Provided records
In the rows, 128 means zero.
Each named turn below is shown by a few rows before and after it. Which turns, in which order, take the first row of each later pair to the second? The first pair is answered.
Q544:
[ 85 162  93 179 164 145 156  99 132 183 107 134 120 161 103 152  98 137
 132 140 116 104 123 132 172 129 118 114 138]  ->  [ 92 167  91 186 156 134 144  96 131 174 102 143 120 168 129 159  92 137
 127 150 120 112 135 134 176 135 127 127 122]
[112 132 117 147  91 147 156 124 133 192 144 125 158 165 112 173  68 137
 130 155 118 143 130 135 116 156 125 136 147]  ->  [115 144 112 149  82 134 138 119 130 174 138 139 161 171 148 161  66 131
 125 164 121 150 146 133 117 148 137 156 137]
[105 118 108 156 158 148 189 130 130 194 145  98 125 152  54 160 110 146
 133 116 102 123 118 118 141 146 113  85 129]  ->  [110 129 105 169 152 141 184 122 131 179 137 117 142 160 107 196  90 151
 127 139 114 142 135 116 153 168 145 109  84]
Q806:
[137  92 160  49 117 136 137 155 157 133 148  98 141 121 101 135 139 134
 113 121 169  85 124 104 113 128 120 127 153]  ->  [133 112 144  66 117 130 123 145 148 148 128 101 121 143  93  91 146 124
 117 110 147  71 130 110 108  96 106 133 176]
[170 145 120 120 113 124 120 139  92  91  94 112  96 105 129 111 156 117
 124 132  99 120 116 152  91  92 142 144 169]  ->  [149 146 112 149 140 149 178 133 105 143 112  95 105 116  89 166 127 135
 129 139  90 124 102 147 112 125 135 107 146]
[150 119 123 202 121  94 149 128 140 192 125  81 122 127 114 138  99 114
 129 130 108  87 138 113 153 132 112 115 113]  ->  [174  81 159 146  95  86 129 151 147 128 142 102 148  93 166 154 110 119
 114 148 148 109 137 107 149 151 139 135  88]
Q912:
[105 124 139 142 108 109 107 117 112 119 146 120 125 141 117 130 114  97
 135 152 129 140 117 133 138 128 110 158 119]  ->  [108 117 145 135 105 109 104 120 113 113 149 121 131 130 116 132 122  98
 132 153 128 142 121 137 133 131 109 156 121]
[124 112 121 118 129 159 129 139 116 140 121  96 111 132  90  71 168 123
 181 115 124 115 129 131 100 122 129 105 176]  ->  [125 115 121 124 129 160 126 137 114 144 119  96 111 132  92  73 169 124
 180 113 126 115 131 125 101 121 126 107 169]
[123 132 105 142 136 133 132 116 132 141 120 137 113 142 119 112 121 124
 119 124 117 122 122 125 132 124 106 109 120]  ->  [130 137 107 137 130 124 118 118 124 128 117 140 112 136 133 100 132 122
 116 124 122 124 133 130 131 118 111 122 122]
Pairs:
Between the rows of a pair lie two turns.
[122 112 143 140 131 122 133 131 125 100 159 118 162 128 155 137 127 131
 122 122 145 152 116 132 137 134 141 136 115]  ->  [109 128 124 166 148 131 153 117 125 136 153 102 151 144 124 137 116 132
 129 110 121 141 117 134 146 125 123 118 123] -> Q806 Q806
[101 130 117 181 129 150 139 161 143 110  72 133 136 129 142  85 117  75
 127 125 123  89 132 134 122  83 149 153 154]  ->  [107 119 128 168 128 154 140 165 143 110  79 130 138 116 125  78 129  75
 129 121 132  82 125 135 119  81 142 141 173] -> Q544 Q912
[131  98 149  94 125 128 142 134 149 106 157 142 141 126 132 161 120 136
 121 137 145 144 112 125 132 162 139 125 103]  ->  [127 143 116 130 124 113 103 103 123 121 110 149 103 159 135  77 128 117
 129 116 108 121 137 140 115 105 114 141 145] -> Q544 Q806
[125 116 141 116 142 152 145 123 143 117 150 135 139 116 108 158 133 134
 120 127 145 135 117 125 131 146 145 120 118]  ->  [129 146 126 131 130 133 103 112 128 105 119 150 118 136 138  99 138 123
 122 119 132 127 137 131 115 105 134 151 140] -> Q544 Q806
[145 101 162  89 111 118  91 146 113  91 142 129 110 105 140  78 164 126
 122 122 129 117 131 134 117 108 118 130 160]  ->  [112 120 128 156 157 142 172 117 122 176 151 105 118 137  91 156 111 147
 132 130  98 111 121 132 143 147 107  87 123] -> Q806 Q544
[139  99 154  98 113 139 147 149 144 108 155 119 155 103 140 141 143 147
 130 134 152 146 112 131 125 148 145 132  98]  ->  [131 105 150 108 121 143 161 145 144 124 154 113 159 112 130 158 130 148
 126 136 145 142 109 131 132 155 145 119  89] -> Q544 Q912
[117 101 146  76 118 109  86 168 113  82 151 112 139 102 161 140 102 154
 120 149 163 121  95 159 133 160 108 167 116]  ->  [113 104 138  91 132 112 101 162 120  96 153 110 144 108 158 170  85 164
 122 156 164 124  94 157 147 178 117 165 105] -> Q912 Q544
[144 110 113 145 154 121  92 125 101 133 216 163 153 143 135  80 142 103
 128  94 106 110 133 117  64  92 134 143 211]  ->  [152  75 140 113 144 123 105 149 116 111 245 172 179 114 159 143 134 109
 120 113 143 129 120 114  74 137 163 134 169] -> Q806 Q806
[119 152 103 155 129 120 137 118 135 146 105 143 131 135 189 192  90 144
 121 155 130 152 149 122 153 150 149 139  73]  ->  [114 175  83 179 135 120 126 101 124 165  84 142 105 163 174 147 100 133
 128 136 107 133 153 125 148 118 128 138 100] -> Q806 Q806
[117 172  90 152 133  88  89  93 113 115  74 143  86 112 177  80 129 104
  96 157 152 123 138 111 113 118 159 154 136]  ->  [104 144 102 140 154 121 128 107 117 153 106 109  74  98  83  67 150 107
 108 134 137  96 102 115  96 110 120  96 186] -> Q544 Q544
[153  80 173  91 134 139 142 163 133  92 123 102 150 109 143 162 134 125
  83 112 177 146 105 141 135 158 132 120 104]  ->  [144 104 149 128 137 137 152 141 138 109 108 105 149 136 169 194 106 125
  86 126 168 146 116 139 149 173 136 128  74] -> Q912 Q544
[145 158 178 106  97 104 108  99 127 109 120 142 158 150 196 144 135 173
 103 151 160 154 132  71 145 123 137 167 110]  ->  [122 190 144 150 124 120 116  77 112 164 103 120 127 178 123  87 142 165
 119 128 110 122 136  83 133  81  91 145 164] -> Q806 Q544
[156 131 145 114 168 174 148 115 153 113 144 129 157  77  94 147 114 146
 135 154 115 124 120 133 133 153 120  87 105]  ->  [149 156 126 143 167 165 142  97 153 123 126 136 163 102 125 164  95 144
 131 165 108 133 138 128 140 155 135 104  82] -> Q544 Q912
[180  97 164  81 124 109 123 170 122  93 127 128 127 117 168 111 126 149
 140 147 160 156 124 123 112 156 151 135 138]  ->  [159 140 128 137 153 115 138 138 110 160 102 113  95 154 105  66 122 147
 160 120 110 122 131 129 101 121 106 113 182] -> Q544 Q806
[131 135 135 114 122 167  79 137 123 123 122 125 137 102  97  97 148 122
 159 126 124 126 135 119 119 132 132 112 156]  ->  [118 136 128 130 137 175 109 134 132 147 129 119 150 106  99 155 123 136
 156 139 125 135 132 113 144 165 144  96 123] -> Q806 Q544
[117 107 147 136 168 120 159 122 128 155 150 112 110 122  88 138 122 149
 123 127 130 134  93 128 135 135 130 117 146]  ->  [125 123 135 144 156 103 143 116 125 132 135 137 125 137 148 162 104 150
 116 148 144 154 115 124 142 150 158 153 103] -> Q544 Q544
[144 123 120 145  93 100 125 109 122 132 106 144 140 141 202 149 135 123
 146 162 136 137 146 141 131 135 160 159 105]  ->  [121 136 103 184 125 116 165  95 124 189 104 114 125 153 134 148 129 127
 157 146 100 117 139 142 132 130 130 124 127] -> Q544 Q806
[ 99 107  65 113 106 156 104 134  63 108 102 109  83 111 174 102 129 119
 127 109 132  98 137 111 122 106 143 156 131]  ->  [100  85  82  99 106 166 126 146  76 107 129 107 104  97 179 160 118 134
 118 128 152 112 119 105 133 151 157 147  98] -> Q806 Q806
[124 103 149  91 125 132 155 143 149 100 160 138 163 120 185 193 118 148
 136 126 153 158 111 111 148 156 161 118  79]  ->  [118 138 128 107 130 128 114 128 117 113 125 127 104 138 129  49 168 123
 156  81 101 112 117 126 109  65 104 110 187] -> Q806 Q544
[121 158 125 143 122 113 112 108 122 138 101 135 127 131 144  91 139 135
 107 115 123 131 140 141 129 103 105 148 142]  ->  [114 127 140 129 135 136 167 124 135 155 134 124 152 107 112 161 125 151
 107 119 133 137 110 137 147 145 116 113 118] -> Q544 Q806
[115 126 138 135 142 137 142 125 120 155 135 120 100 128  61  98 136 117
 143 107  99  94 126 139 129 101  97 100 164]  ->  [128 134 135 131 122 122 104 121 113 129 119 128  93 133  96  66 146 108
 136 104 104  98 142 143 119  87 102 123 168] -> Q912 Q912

Work task
Repeat exactly the lines of the data from the first one through the line with "[105 118 108", both of them included.

Exercise response
In the rows, 128 means zero.
Each named turn below is shown by a few rows before and after it. Which turns, in which order, take the first row of each later pair to the second? The first pair is answered.
Q544:
[ 85 162  93 179 164 145 156  99 132 183 107 134 120 161 103 152  98 137
 132 140 116 104 123 132 172 129 118 114 138]  ->  [ 92 167  91 186 156 134 144  96 131 174 102 143 120 168 129 159  92 137
 127 150 120 112 135 134 176 135 127 127 122]
[112 132 117 147  91 147 156 124 133 192 144 125 158 165 112 173  68 137
 130 155 118 143 130 135 116 156 125 136 147]  ->  [115 144 112 149  82 134 138 119 130 174 138 139 161 171 148 161  66 131
 125 164 121 150 146 133 117 148 137 156 137]
[105 118 108 156 158 148 189 130 130 194 145  98 125 152  54 160 110 146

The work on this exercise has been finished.